● Exercise instructions: Below are some records. Return exactly the lines from the one with "[ 82 167 152" to the one with "156 105 127", and nothing else.

--- Records to process Enclosed Below ---

rotation steps, each row followed by its count of steps:
The counts run from 0 to 274.
[135 125  59 124  98 148 138  96  92 136 134 137 117 137  78 142 167 133
 108 152 130 153 165 114  95 148 146  74 137 120 153 139 100 125 103  87
  95 112 145  91 121  75]	222
[117  92 146 103  87 115 127  96 132 109 110 141 115 166 136 105 117 123
 123 176 158 165 126 120 136 122 127 126 118 139 146 168 143 107 158  67
 152 158 141  60  89 130]	109
[111 131 120 156  82 151 118 114 106 103 146 143 110 125 120 116  91 111
 118 144 105 118 138 165  57 132 114 144 116 115  97 128  96 122 149  94
 161 119 130  61 133  74]	84
[ 73 100 148 115  83 133 113 112  92 147  84 123 117 156 126 156 149 121
 151 130 119 164 146 173 138 165 147 100 181 124 149 148 146 134 138  99
 156 115 183 124 126 118]	248
[ 82 157 143 137 101 163 126  85  73 136 150  97 138 135  98 163 131 122
 128 110 150 169 127 150  82 145 151 112 177 152 110 138 100 122 126 117
 116 113 135  84 130  72]	234
[ 76 159 148 151 112 146 130  90  66 133 132 109 134 144  98 153 135 119
 131 104 136 176 136 159  80 147 140 115 170 147 123 141 101 110 135 105
 116 106 147  79 126  97]	235
[161  75 100 114  89 104 122 109 121 124  88 119 128 115 142 113 174 113
 113 130 105 166 147 179  97 158 136 134 147 150  98 147 140  95 100 122
 154 158 147  98  99 109]	197
[114 133 144 150 123  73 100 119 110 109 119 172  75 137 119 106 151  98
 113 139  78 151 143 173  70 153 142 134 139 134 110 143 131 106 111 107
 165 156 104 111 120 112]	186
[ 92 148 114 137  96 116 108  56 150 164 163 130 152 168  88  99 116  76
 129 134 151 117 143 103 114 111 126 110 154 154 107 125 123 152 130 127
 123 144  96 123  85  81]	23
[ 93 112 128 153  91 123 116  98 125 127  92 138 143 144 115 114 144 134
 155 129 113 176 155 180 106 160 133  80 199 110 122 129 154 154 161 129
 156 137 171 104 116 160]	1
[104  88 100 110  68 126 112 132 128 135  90 183 155 176 139  86 109 119
 160 172 117 127 154 126 109 134 117 106 156 104 116 123 161 153 167 115
 170 133 145 112 127 145]	6
[139 132 114 109 101 171 108 102  97 128 142 161 130 160 121 137  96 124
 177 143  98 135 102 127  89 137  85 134 169 132 115 120 118 137 101 117
 177 159 102  52 114 142]	137
[105 142 124 129  83 113 119  77 127 141 138 157 155 189  96  73  92  78
 126 153 135 108 139  79 115 104 119 117 128 153 106 134 119 132 144 105
 120 152  94 101  93 126]	20
[ 71  80 151 101  92 122 113  87 121  97 134 149 149 125 135 161 150 114
 164 149 160 142 158 133 134 152 150 128 142 169 104 151 137 147 134  67
 150 153 152 120 136 105]	101
[118 151 100 125  94 158 139 118  53 123 137 155 134 170 105 127 120 115
 130 142 118 130 136 115  89 122 123 124 104 127 125 129  97  91 115  70
 105 105 129  60 132  98]	227
[103 100 112 127  71 125 120 129 127 122  80 180 150 176 131  89 112 121
 163 164 108 136 157 143 110 140 114  91 152 101 125 126 157 151 166 108
 169 129 154 109 130 170]	5
[ 82 167 152 149 103 107 100 103 127 136 180 142 115 171 110 106 141  65
 110 102 105  91 136 169 126 140 152 131 123 158  89 124 142 131 108 122
 126 149  99 126 117  77]	179
[103 178 136 137  91 110 126 126 106 151 148 147 114 186 125  65 115  63
  87 133  94  90 127 152 121 130 132 129 106 144 107 137 134  99 136 109
 130 144  96 104 105 100]	175
[153  77 110 125  81  99 134 116 110  92  78 135 142 139 148 105 157 113
 118 112  95 150 150 166 109 143 111 140 119 143 100 136 143  69 113 103
 132 154 155  85  98 143]	199
[118 117  89 114  82 108 144  88 105 171  96 140 161 151  93  75 119  97
 105 168 126 141 160 108 115 133 139  91 167 147 128 150 117 127 158 118
 119 137 139 122  77 150]	15
[116 149 103 118 107 160 131 121  57 133 150 150 149 176 113 136 124 108
 136 135 125 109 123 121  94 123 121 113 105 129 104 123 107  99 132  81
 115  98 127  57 133  81]	228
[ 91 143 102 116  81 146 154 126  94 142 111 127 170 149 149  89 100 130
 154 132 104 129 146 136  90 153  58 122 176 127 114 129 154  98 150 143
 173 153 135 107 124 141]	148
[117 136 109 151 103 146 132 115 105 118 142 131 108 131 117 121 110  99
 115 143  90 113 127 178  50 131 122 129 108 108  94 130  97 119 175  97
 156 105 127  58 112  76]	83
[109 117  82 121 100 104 138 132  94 141 151 132 134 184  95  97 124 127
  84 166 145 181  83 131 116 145 130 107 139 128 168 132 160 109 132  99
 122 148 141 102  79 112]	120
[110  91 143 106  84 117 127 102 134 102 113 143 127 188 133 114 119 111
 131 165 157 153 113 121 152 114 122 120 103 131 141 141 152 113 164  57
 144 145 146  64  93 129]	110
[111 111 110 136 101 137 114 117  94 103 168 137 142 143  79 131 126  89
 120 146  87  76 153 109 112 154 136  99  91 123  99 123 105 128 132  83
  96 158  95  84 155  94]	73
[ 82  76 139 100 113 116 114  80 129 112 113 127 153 125 133 157 174 121
 155 150 167 157 144 155 144 149 161 105 150 163 107 163 145 140 164  75
 144 140 156 115 107  95]	103
[133  99 119 142  92 102 123 115 135 129  90  73 115 147 134 111 139 124
 120 118 104 150 152 132 115 173  87 110 151  88 130 148 162  62 143 135
 152 183 121  86 121 103]	55
[110 164 104 133 111 107 105 107 106 163 134 168  85 186 120  90 117  89
 121 150 112 140 131 132  78 109  95 136 145 119 127 135 131 102 114 119
 173 132 104 116  93  86]	31
[110  79  99 153  82 101 124  83 148  75 140 113 177 138 105 127 177 115
 128  90 146 151 167 131 131 148 115 105 126 130 111 119 158 105 123 118
  98 170 158 100 111 114]	207
[132 138  75 127 112 141 149 103  75 131 129 143 120 149  77 137 167 131
 110 138 119 153 154 127  98 140 138  85 129 121 152 128  94 104 115  80
  98 102 161  79 114  91]	223
[130 142  62 117 110 148 148 123  60 143 125 136 126 152 101 129 143 129
 114 157 118 139 134 119  80 129 136  97 120 115 127 133 100  91 125  84
 113 107 135  73 110  75]	225
[ 67 115 127 128  93 111 145 127  83  99 107 158 128 120 141 131 152 121
 125 135 115 154 150 202  80 151 132 132 140 141 117 147 127 112 150  78
 155 107 188 120 111 112]	94
[129 107 140 152  99 102 119  84 131 123  93  78 115 150 117 135 173 108
 128  91 105 155 158 146 138 170  95 110 161 113 132 151 151  71 123 123
 140 182 136  93 115 126]	53
[128  68 118 133  67 113 118 113 138  71 120 132 176 158 143 109 148 107
 143 103 128 122 153 129 125 139 101 142  95 144  84 118 157  92 111 103
 128 169 138  83 126 117]	203
[ 64 110 162 129  87 154  89 115 108 128 128 139 124 174 135 170 126 122
 178 122 136 140 138 163 131 139 129 116 166 125 127 135 155 151 131 103
 171 114 156 110 159  86]	244
[107  80  91 100  65 142 117  92 137 162 111 156 181 166 114 105 128  98
 151 156 135 110 170 122 148 143 144  84 163 133 112 127 153 182 140 117
 139 133 146 136 116 130]	10
[ 99 139 106 136 100 121 107  75 142 158 152 132 159 191  95  94 113  69
 140 136 149  98 129 106 125 105 125 103 137 143  95 127 130 143 149 117
 120 140  95 125  85  94]	22
[120 143 124 162 116 145 134 112  99 114 130 130 114 128 101 120 122 102
 118 134  90 114 128 178  67 134 120 120 116 107 101 126  93 109 172  92
 135 115 138  52 106  93]	82
[132 104  68 133  96 110 145 139  91 138 120 113 130 136  87 116 157 108
  77 144  83 127 157 136 119 184 132  78 126  90 142 129 135 103 137 109
  97 165 131 116 137 102]	67
[101  79 132 123  94 100 127  93 116 161 111  80 165 158  90 115 132  88
 112 146 134 145 113 135 161 156 157  87 165 135 129 146 145 136 177 111
 120 158 136 111  79 139]	261
[102 106 132 146  85 106 104 108 141 129 149 136 128 188  78  91  66  85
 111 164 116 132 108 102 132 129 111 121 132 117 145 123 133 139 160 103
 140 163 108  96  90 138]	267
[151  65  95 112  82 106 127 123 115  96  82 128 156 143 158  96 151 108
 126 121 109 139 144 156 107 141 111 141 107 136  83 135 154  77 124  99
 153 162 134  79 104 122]	200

--- End of Enclosed Records to process ---

● Solution to the exercise:
[ 82 167 152 149 103 107 100 103 127 136 180 142 115 171 110 106 141  65
 110 102 105  91 136 169 126 140 152 131 123 158  89 124 142 131 108 122
 126 149  99 126 117  77]	179
[103 178 136 137  91 110 126 126 106 151 148 147 114 186 125  65 115  63
  87 133  94  90 127 152 121 130 132 129 106 144 107 137 134  99 136 109
 130 144  96 104 105 100]	175
[153  77 110 125  81  99 134 116 110  92  78 135 142 139 148 105 157 113
 118 112  95 150 150 166 109 143 111 140 119 143 100 136 143  69 113 103
 132 154 155  85  98 143]	199
[118 117  89 114  82 108 144  88 105 171  96 140 161 151  93  75 119  97
 105 168 126 141 160 108 115 133 139  91 167 147 128 150 117 127 158 118
 119 137 139 122  77 150]	15
[116 149 103 118 107 160 131 121  57 133 150 150 149 176 113 136 124 108
 136 135 125 109 123 121  94 123 121 113 105 129 104 123 107  99 132  81
 115  98 127  57 133  81]	228
[ 91 143 102 116  81 146 154 126  94 142 111 127 170 149 149  89 100 130
 154 132 104 129 146 136  90 153  58 122 176 127 114 129 154  98 150 143
 173 153 135 107 124 141]	148
[117 136 109 151 103 146 132 115 105 118 142 131 108 131 117 121 110  99
 115 143  90 113 127 178  50 131 122 129 108 108  94 130  97 119 175  97
 156 105 127  58 112  76]	83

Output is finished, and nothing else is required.